→ Source records
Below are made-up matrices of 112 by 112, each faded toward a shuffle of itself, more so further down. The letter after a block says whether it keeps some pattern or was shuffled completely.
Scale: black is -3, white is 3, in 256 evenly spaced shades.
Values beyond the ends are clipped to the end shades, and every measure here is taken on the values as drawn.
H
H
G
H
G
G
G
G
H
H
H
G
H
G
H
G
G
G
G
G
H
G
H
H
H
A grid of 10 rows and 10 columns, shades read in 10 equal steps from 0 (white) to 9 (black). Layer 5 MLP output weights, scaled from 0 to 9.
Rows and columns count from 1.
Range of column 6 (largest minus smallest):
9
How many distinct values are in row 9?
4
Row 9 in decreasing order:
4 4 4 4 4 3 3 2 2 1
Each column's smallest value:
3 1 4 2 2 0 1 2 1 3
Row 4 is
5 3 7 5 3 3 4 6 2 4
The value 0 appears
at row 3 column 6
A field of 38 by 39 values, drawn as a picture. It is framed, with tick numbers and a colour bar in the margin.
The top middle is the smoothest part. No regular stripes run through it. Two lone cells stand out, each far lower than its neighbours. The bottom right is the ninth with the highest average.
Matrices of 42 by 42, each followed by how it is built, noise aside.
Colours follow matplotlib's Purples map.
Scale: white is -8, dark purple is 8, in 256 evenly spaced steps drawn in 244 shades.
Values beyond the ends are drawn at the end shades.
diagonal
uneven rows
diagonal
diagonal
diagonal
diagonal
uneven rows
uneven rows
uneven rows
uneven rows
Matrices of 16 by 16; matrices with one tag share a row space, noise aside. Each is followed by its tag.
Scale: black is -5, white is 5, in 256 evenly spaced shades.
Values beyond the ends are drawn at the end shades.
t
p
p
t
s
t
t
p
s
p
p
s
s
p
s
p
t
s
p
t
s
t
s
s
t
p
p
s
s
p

→ Work instructions
List each line of the entries that holds the string "evenly".

→ The completed task
Scale: black is -3, white is 3, in 256 evenly spaced shades.
Scale: white is -8, dark purple is 8, in 256 evenly spaced steps drawn in 244 shades.
Scale: black is -5, white is 5, in 256 evenly spaced shades.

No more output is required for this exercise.